MATERIAL FOR THIS TASK:

The views of a scene show one set of named points, each view turned or mirrored, and shifted as a whole, with a little noise and some points left out.

Scene 1
View 1
Vova: [ 12  11  -6 -20   5  17   3   7 -20 -17  -3   4   6   6  -6  -7  25  -6
   5  19  20   0 -12 -12   0 -10  -3  11  13   0 -12   5  -8 -13  -1 -24
  -5  -9  16  -6   4  -8 -14   7]
Gugu: [  4  14   9  -7  10   3 -12  19  -1  21  19 -11  -5 -15  10  10   2   1
   6   7  14 -14 -18  12 -10 -15  -6   2   2   3   2  26  13  -3 -16 -42
  -8   5  16   9  13  -9  -9  28]
sukol: [ 17  -2 -15 -34  -3  35  19  -4 -34 -55 -22  23  16  23 -17 -27  40 -10
   6  29  22   8   3 -27   5 -16   0  19  26  -1 -18  -5 -21 -21   8  -7
   5 -23   6  -6  -6 -14 -17 -15]
rosaf: [ 12   5  -3 -18   8   9  12   6  -7 -19 -11  -8  -1   3  -4 -13  22 -18
   0  19  15  -2  -5  -6   1   1  -9  11  17   6  -7   5 -11   2 -12 -12
 -12 -11   1 -10   7  -5 -36  18]
turu: [ 11 -18  -6 -33  -6  45  26  -1 -23 -58 -16  31  22  13 -20 -30  23  -6
   9  23  23  14  24  -1  -7 -40   4  12  30   0  -4  22  -9 -13  -7   8
  15 -27 -10   8 -16 -28 -27 -12]
Nof: [  8  15  -2 -16   5  13  -6  12 -19  -3   6   0   4   0   1  -1  20  -1
   8  14  19  -7 -18  -9  -6 -12  -2   8   9   2 -13  12  -1 -11  -2 -35
  -7  -3  21  -1   9  -5  -7   9]
detu: [ 16  12 -12 -24   0  19   6   1 -34 -26  -8  10   5  12  -4  -6  35  -3
   5  21  13  -4 -18 -28   0 -10  -4  17  16  -8 -23   3 -15 -19  11 -28
  -2 -18  21  -2  10  -3   2   5]
dozo: [  5  -3   7 -12   9  15   5  14   7  -5   3  -7   1  -9  -4  -9   5  -8
   4   8  19  -1   8  21  -8 -17  -6   1  11  12   5  21   6   4 -27 -11
  -8  -1  -6   2   2 -15 -41  22]
kupo: [ 11   5   2 -16  14 -11  11  12  11  -3  -9 -15 -23 -10  13   7  15 -20
   0  17 -10 -15  -9  -2  -5   1 -16   9  15  -5  -2  23 -10   2 -19 -17
 -17 -25  -3  -4  23  -2 -26  50]
dukod: [ 15   5  -3 -17  13  -8  18   7   6 -14 -17 -13 -17  -4   7  -2  24 -24
  -3  20  -6 -11  -7 -11   1  10 -17  12  20  -5  -8  11 -19   1 -15 -10
 -15 -24  -5 -12  18  -2 -36  40]
Damiz: [  9  14   3 -11   8   8  -2  13  -4  -1   2  -8  -1  -5   1  -5  18  -9
   2  11  20  -6 -12   3  -2  -2  -7   6   8  11  -5   3   1   0 -12 -27
 -15   0  11 -10   8  -2 -29  16]
zik: [  8   8   0 -16   5  31  -4  11 -23 -17   1   8  19   6 -12 -18  20   0
   8  14  35   5  -4   2  -3 -18   4   6  11  17  -7  -3   4  -8  -4 -21
  -5   8  13  -5  -5 -11 -27 -12]
neke: [ 15  -7  -8 -27   0  31  19   3 -23 -43 -16  18  12  12 -13 -21  27  -9
   5  21  16   5   9 -10  -2 -20  -1  13  24  -2 -11  10 -11 -13  -2  -6
   5 -23   0   0  -4 -16 -23  -1]
nolap: [  8  -1  -1 -23   3  16  11   6  -8 -20  -4   8   0  -2   0  -5  16  -7
   8  15   8  -4   2  -3 -10 -20  -2   6  21  -7  -5  25  -5  -9 -12 -15
   1 -22   4   9   9 -16 -16  18]
dusig: [  8   8  -1 -22   1  27  -2   8 -22 -12   3   9  11   1  -4  -6  17   2
   8  14  22   0  -6  -1  -9 -22   1   7  14   2  -6  16   2 -12  -2 -27
   1  -6  13   8   2 -12  -8   3]
View 2
dusig: [-12   8   5 -17  -1  -2 -23   8  -9 -18  11  -5 -11   4 -24  14 -24  -9
 -27  -9  -5   1  -2  -3  -6  -4   5 -17   9  10  11  -3   5  10  -5   3
 -16  16   1  -6  -6  19 -17  -7]
Gugu: [ -8   0 -15 -17   3  10  -6  -9 -12 -14  18  -9 -16  -4 -31   8  -1  32
 -19  -8   3   3  -7   2 -19   1  15 -35  17  11  -2   0  -6  10  -9 -23
 -16  11   7   0 -26   7   6  -8]
nolap: [ -6  16   0 -17  -6  -6  -3  22  -2  -5   2  -2 -15   4 -20   9 -24   2
 -21   6   0   3 -24  -4  10 -17   3 -10  12  30  14  -9   4   8   3   2
 -13   6   0  11   3  -4 -15 -23]
sukol: [-12  22  32  -6 -16 -17 -33  33   4 -18  -4  -1   4   9  -8   8 -41 -45
 -25  -1  -8   9   4 -21  17 -14 -15   7  -6  13  40  -9   8   2   4  40
 -20  16  -8  -7  25  22 -40 -11]
zik: [-15  15  14  -1   8 -11 -25  14  -5 -23  17  -7  -8  15 -15   9 -21 -10
 -15 -12  -9   7  15 -18  -3  -1   2 -21   9  -3   7   2   5   8   0   7
 -12  19 -18  -5   5  25 -30 -17]
turu: [-11  25  16 -18   4 -25 -25  50  -7  -8   2   0 -18  20  -7  17 -53 -54
 -43  -5 -12  -6 -15  -6  11 -21  -3  -5   6  23  22  -9  19  21   7  26
  -9  18 -18  -2  25  17 -43 -26]
dozo: [-10  14  -7 -10  16 -11  -1  20 -10  -5  16  -6 -26  12 -20   8 -13  16
 -18  -6  -3   0 -20  -6  -1 -11  15 -29  23  16  -9   0   4  14   4 -15
 -10   8 -16  13  -2  -1 -16 -35]
rosaf: [ -9  15   9  -3 -10 -10  -5  15   3 -12   1  -9  -8   6 -17   1 -14  10
  -6   5   2  11 -10 -19  14 -16   0 -11   9  15  15  -4  -2  -4   4   4
 -13   6  -9  15   6  -1 -17 -24]
dukod: [ -5  13  -2 -10 -15  -3   7  11   3  -7  -5  -6  -8  -2 -21   1  -9  23
  -5  10   7  12 -21 -10  17 -17   3 -11  12  28  15  -4  -4  -7   3   0
 -15  -1   0  21  -1  -9  -5 -24]
Vova: [-11  11  12  -8 -11  -1 -18   9  -1 -19   6  -5  -3   2 -18   8 -22  -3
 -15  -3  -1   8   2 -12   4  -7   1 -12   5   8  20  -5   0  -1  -2  11
 -19  13  -2  -3   1  14 -18  -8]
Damiz: [-12   8   3  -3  -3  -3  -6   4  -2 -16  11  -9 -10   4 -23   3  -5  24
  -4  -4   1  13   0 -15   1  -4   7 -23  15   8   4   1  -5  -1  -1  -8
 -16   9  -9   9  -6   6 -10 -20]
Nof: [ -8   5   4 -10  -8   7 -19   0  -4 -20  10  -8  -2   1 -22   6 -13   8
 -17  -5   0   8   2  -7  -8  -2   3 -17   4   8  16  -2  -1   3  -8   3
 -17  11   5  -5  -8  16 -11   0]
detu: [-10   8  18 -10 -25   4 -26   5   3 -20   1  -2   7  -2 -20   7 -24 -15
 -18   3   2  12   3  -9   8 -10  -6   0  -4  11  34  -8   3  -2  -6  22
 -24  13  11  -8   3  19 -17   6]
View 3
zik: [-13   7 -13  42 -23  -4  -1  11 -42 -20 -18 -20  23  10 -30  27   1  -4
  -3  23  -6  10 -15  39  17  -8  48   9  28  -4  22  10  -2   1  17   1
   6  -5 -15 -17   5  15  41  -1]
neke: [-13  -4 -14  16 -23   0  11   8 -41  -6  -7  -6  32   1 -16  17  29 -16
  -4  35  19  11  -4  14  19 -12  30  13  14  -2  35   2   1  -9  17  -2
   5  16   8  11   3   1  12  13]
Nof: [-10   6 -11  12 -25  11   2   8 -44 -11 -11   1  18   3 -14   3  -3  -9
  11  15   1  -5  -7  28  -5   8  21   1  11 -18   4  10  -2   3 -11  -4
 -10   0   2 -17   4  -2  38  -9]
kupo: [ -4   0 -17  -9 -31   9  27   5  -4 -19  -2  11  17   6  18 -27   9 -26
   0  14   3  -1   0  24 -12  16  -7 -10  -6  -8   2  -8   2   0 -15 -18
 -10   8  18  -5  -5 -39  16   6]
Vova: [-10   4 -17  14 -23   6   3   9 -41 -12  -9   1  21   3 -15   6  10 -13
   5  22   7   2  -8  22   5   0  26   5  15 -10  14   7   1  -1   0  -7
  -1   8   4  -4  -2   0  35  -2]
Gugu: [ -6  11  -2   8 -36   7  17   3 -21 -17 -13  -5  19   8  -3  -1 -24  -3
  17   3 -17 -16  -9  39 -22  12   3 -20   8 -23   0   2  -6  14 -20  -4
 -16 -11   1 -32  12 -18  30 -13]
dusig: [-11   5  -8  14 -28   4   9   5 -42  -7 -10  -6  26   2 -18  16   1  -5
  12  22   3  -2  -6  27   5  -2  23   1  16 -16  19   6  -5   2   4   1
  -9   3   2 -14   9  -1  25  -4]
detu: [ -8   2 -15   4 -16  17  -5   8 -62  -1  -5   8  24  -2 -18   5  19 -14
  12  25  23   3  -7  14   5   0  28  14  13 -18  12  19   4  -8  -2  -5
  -9  13  12   5   0   7  36  -7]
turu: [-15  -7  -5  23 -27 -14  17   2 -36  -3 -10 -17  40  -1 -23  37  32  -9
  -4  43  21  13  -6  15  32 -23  36  17  23   2  54  -7  -4 -12  35   5
  11  22   4  12   9   4  -8  18]
View 4
Vova: [ -1  12  -7  18  -7  -4  -1  -7   3  -6  -6  13  -9  -9  -8   1 -13  -9
 -10 -15   7  22  -7   6  -8 -38  14 -28  13  13 -13  -8  -5  -4  10  22
  -8  14   5   4   8 -20   0  -6]
Gugu: [ 10  21   1  -5  -8 -17  -5   1 -24   4  23 -17 -12 -19  -6  -1  12   0
 -20   1   0  19  13   0 -30 -15   1 -21   0  -5 -18 -10 -21   5  -7  34
 -13  27  13 -16  22   8 -15 -22]
zik: [  3  17  -2  31 -11 -12 -14  -2   7 -11 -10  20  -7  -7   1  -8  -4 -12
  -6 -24  20  21   2  11  -5 -40  10 -21  17  17 -24   0 -20   6  20  24
  -9  34  13 -13   4 -24  -4  -9]
neke: [-16   3 -14  19  -5  -1   3   1   8 -13 -12  39   4  -9  -2   4 -15 -12
  -4 -22  22  33 -24  20   4 -37   5 -13  17  15 -20   0  10  -2  19   6
  -2  20   6  14  -1 -19   4   6]
Damiz: [  5  18   9   7 -14  -8  -7  -2  -7   0   5  -1 -22 -15  -5  -4   1  -1
 -18 -20   1  17   4  -3 -11 -23  20 -25  14   3 -16  -5 -13   7  -3  20
 -11  15   9 -13   4 -12 -13 -11]
detu: [ -4   5 -16  19  -4  -1   3 -11   6  -8 -12  13  -5  -8 -21  11 -20 -12
  -9  -7   3  24 -13   7  -8 -49   6 -38   9  13  -1 -10   4 -16  19  26
  -8   6   1  16  16 -28   6  -2]
dusig: [  0  14 -18  18  -6 -16  -7   0  -2  -8   3  15   6 -11  -3   0  -3 -12
  -7  -2  21  30  -3  15 -17 -37  -9 -16   6  14 -22  -6 -13  -2  21  33
  -8  40  12  -5  20 -12   4 -10]
dukod: [ -4   7   7  -7  -9  -2  10  -4 -14  -2  11   6 -17 -17 -11   6  -4   4
 -19 -17  -3  27 -14  -1  -2 -12  20 -20  12  -4  -7  -7   9   5 -18   5
  -5  -3   2   6   1   1 -12  -2]
kupo: [ -4   7   4 -19  -8   0  15  -1 -23   4  20  -1 -14 -25 -11   6   2   8
 -24 -12  -9  26 -13  -1  -8  -2  20 -17   9 -13  -4 -10  13   5 -27   7
  -4  -5   1   7   3  12 -14  -3]
rosaf: [ -5  10   6   8 -10   1   4  -5  -2  -5   0  16 -13 -14  -4   1  -5  -1
 -16 -25   4  23  -9   4   4 -22  23 -21  17   4 -13  -2   4   7  -2   7
  -5   7   4   2  -6 -11  -9  -2]
nolap: [-10   1  -7  -2  -7  -2   8   2  -9  -7   8  19  -1 -17  -4   4  -2   1
 -14 -16  10  32 -21   8  -2 -16   7 -10  14   0 -15  -4  10   5  -5   7
  -3  11   5   6   5  -1  -4   2]
dozo: [ -3  14   5   1 -14  -9  -6   9 -14  -2  16  14  -5 -21   7  -6  11   4
 -15 -22  14  28  -3  10  -7  -8  10  -1  14  -2 -29   0 -11  19  -4   6
  -3  33  13 -19  -2   7 -13  -5]
sukol: [-17   0 -16  35  -4   3   0  -9  22 -16 -26  44   1  -2  -5   5 -26 -17
  -1 -25  21  32 -28  19  10 -51   7 -25  20  27 -12   0  11  -7  29   9
  -2  13   4  20  -2 -36  13   9]

In a view up to two points have been moved. Name them for each view, in the order of its rows, or write -.
view 1 -> dukod, nolap
view 2 -> -
view 3 -> zik
view 4 -> dusig

Scene 2
View 1
Ket: [-11 -12  -9   4 -19  -8  14  11  -4   7   0  15   5  -3 -29  28  11 -12
 -16 -27   9   8 -10 -12   4  -1 -13  21  27   3  -2 -21  -4   9  20 -14
  -6   7   5   5  -3  -3  33  23]
firir: [-33  -4  -6 -21  15  -1  19  -9 -13  -7   3   9   1   7  -5  -8  -8 -19
  -3   0  -2   0 -22 -15  -4  -9  13  25  25  10 -20  26   8  27  15   2
   0 -11 -21   3  24 -26 -11  11]
vir: [ -9 -12   5   1  -8   3  15 -16 -12 -26 -19   1   7  -8 -21   2   3 -11
 -12 -11 -12  -7 -24 -26 -28  -8  -1   6  23   1 -15  14  -7  40  15  -8
  -4 -15 -14   8  25  -2   0  16]
badet: [-23  10  -8   6  -5  -4   5   4  12   6  -9   6  11  -5  -6  26   8 -20
 -27 -30  -7  11 -23 -17   9  10  10  15  40   0  -3  -2   3  14  24  -5
 -18   0 -18  11  25 -29  25  14]
Romiv: [-21 -11  -4  -8   2  -1  18  -5 -12  -7   1   9   4   4 -16   3   2 -14
  -7  -5   1   0 -16 -15  -7  -6  -1  20  23   8 -14  10   0  24  12  -2
   0  -7 -10   3  11 -14   1  13]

YOUR GOAL:
All lines above that contain the word "nolap" are to be copied.

EXERCISE RESPONSE:
nolap: [  8  -1  -1 -23   3  16  11   6  -8 -20  -4   8   0  -2   0  -5  16  -7
nolap: [ -6  16   0 -17  -6  -6  -3  22  -2  -5   2  -2 -15   4 -20   9 -24   2
nolap: [-10   1  -7  -2  -7  -2   8   2  -9  -7   8  19  -1 -17  -4   4  -2   1
view 1 -> dukod, nolap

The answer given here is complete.